(Action item) Write out, word for word, every line in the data below from the one containing "-50 -16 -10]" to the one containing "Each input here", both of them included.

[Records contained in a dataset]
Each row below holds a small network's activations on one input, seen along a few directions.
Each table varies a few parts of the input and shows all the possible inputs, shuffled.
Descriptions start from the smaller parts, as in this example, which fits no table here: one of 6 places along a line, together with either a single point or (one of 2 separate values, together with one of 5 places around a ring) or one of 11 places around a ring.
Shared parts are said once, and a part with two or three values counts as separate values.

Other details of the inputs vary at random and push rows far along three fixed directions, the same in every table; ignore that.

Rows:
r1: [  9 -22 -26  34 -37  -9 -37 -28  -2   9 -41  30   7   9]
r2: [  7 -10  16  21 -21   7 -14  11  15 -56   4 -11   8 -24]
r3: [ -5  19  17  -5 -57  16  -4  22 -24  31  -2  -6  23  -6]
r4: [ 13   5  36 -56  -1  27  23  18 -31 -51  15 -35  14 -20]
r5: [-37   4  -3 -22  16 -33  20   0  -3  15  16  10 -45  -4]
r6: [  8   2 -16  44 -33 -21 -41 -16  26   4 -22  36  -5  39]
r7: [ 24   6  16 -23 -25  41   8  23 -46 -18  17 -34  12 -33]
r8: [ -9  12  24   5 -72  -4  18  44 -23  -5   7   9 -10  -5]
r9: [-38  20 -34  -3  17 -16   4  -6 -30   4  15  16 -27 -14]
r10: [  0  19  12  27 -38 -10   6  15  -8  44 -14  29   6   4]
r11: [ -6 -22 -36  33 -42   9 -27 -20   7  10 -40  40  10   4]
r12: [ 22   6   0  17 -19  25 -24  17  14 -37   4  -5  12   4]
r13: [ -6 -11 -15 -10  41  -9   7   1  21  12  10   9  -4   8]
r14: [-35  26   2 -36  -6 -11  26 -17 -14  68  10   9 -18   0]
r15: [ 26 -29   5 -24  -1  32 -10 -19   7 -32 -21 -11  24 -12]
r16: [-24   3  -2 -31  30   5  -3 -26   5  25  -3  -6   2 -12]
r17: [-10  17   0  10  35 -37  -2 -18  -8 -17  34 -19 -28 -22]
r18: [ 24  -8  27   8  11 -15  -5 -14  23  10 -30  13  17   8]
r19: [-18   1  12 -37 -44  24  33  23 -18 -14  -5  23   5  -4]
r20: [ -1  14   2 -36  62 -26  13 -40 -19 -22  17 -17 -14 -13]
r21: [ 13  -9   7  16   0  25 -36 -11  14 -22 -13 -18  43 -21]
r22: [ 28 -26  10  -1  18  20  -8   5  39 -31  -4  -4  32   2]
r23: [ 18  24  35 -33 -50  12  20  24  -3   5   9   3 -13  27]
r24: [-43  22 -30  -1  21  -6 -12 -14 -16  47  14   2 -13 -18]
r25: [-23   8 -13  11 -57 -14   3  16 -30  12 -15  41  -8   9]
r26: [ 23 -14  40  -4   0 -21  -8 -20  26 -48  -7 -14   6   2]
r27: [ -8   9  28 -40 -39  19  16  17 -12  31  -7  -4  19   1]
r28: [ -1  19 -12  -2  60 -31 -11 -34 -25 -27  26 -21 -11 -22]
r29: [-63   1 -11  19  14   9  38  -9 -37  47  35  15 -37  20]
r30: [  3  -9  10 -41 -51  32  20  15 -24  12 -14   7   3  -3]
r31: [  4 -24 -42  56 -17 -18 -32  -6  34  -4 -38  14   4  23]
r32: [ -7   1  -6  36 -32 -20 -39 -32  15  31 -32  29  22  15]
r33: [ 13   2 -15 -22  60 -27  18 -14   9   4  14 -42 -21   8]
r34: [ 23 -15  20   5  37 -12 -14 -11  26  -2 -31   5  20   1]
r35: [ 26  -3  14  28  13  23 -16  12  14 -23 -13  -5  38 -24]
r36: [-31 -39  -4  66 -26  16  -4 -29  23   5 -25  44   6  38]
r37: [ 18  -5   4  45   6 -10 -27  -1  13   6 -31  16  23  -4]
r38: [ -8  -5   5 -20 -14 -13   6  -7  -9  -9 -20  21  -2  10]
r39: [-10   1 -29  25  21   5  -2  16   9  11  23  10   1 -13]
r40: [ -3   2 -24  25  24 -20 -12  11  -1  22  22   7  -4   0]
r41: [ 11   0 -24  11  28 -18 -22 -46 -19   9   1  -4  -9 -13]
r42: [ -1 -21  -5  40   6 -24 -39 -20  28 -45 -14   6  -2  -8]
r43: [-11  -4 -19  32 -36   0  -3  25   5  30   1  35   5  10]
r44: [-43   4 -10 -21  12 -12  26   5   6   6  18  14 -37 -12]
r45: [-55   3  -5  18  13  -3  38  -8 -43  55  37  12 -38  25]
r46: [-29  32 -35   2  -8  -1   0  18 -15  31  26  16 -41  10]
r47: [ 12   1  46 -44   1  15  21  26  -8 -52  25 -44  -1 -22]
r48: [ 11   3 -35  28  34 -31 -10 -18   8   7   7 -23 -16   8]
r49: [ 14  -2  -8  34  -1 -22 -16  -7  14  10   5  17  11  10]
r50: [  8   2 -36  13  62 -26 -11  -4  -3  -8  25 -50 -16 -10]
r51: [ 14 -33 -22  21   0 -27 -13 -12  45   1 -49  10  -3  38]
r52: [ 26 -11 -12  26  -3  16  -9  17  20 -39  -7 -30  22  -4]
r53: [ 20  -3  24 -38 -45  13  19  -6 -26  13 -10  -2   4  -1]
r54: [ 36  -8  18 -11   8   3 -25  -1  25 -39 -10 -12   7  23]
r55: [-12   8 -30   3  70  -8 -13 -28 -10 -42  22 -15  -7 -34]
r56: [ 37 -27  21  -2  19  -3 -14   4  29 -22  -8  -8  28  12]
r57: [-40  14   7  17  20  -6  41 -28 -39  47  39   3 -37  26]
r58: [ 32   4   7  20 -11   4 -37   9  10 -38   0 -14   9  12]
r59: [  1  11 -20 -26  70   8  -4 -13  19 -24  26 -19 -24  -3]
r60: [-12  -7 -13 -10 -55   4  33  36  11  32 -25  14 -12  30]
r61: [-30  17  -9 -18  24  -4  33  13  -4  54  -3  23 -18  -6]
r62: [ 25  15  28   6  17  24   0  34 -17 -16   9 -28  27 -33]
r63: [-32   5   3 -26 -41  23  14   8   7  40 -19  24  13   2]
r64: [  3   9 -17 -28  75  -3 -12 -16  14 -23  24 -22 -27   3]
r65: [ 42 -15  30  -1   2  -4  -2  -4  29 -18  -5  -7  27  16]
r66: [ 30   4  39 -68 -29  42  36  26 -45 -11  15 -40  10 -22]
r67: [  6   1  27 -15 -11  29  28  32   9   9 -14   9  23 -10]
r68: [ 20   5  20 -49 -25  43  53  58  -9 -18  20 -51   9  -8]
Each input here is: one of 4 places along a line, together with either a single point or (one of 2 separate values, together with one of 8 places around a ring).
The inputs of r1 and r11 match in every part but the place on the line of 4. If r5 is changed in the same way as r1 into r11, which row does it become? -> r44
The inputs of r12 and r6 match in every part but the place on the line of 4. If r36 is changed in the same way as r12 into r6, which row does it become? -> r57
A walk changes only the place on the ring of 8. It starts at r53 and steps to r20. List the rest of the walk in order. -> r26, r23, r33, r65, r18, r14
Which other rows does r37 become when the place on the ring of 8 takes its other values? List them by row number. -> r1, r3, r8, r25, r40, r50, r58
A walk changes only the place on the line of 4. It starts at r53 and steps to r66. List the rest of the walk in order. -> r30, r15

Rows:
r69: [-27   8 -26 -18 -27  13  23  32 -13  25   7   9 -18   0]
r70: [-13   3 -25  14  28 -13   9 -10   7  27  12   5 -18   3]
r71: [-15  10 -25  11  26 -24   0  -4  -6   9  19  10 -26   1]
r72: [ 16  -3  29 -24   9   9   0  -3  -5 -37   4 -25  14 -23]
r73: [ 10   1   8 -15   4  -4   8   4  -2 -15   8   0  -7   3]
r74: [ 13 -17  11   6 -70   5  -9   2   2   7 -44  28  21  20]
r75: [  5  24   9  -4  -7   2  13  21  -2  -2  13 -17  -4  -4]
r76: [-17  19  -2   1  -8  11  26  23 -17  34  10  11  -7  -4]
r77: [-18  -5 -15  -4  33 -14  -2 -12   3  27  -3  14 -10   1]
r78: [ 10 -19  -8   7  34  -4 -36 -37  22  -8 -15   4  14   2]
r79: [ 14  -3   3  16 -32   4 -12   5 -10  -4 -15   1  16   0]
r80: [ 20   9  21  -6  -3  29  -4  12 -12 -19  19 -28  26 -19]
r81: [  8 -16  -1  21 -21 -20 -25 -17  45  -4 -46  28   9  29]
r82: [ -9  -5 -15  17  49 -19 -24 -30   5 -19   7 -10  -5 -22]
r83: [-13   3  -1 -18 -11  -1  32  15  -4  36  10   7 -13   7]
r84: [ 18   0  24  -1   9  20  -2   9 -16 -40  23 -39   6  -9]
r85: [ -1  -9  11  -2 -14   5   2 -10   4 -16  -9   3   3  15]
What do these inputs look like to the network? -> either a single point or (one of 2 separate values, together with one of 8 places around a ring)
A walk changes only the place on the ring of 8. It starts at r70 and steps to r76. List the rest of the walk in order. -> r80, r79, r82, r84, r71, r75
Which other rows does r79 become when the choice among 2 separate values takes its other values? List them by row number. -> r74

(Written solution)
r50: [  8   2 -36  13  62 -26 -11  -4  -3  -8  25 -50 -16 -10]
r51: [ 14 -33 -22  21   0 -27 -13 -12  45   1 -49  10  -3  38]
r52: [ 26 -11 -12  26  -3  16  -9  17  20 -39  -7 -30  22  -4]
r53: [ 20  -3  24 -38 -45  13  19  -6 -26  13 -10  -2   4  -1]
r54: [ 36  -8  18 -11   8   3 -25  -1  25 -39 -10 -12   7  23]
r55: [-12   8 -30   3  70  -8 -13 -28 -10 -42  22 -15  -7 -34]
r56: [ 37 -27  21  -2  19  -3 -14   4  29 -22  -8  -8  28  12]
r57: [-40  14   7  17  20  -6  41 -28 -39  47  39   3 -37  26]
r58: [ 32   4   7  20 -11   4 -37   9  10 -38   0 -14   9  12]
r59: [  1  11 -20 -26  70   8  -4 -13  19 -24  26 -19 -24  -3]
r60: [-12  -7 -13 -10 -55   4  33  36  11  32 -25  14 -12  30]
r61: [-30  17  -9 -18  24  -4  33  13  -4  54  -3  23 -18  -6]
r62: [ 25  15  28   6  17  24   0  34 -17 -16   9 -28  27 -33]
r63: [-32   5   3 -26 -41  23  14   8   7  40 -19  24  13   2]
r64: [  3   9 -17 -28  75  -3 -12 -16  14 -23  24 -22 -27   3]
r65: [ 42 -15  30  -1   2  -4  -2  -4  29 -18  -5  -7  27  16]
r66: [ 30   4  39 -68 -29  42  36  26 -45 -11  15 -40  10 -22]
r67: [  6   1  27 -15 -11  29  28  32   9   9 -14   9  23 -10]
r68: [ 20   5  20 -49 -25  43  53  58  -9 -18  20 -51   9  -8]
Each input here is: one of 4 places along a line, together with either a single point or (one of 2 separate values, together with one of 8 places around a ring).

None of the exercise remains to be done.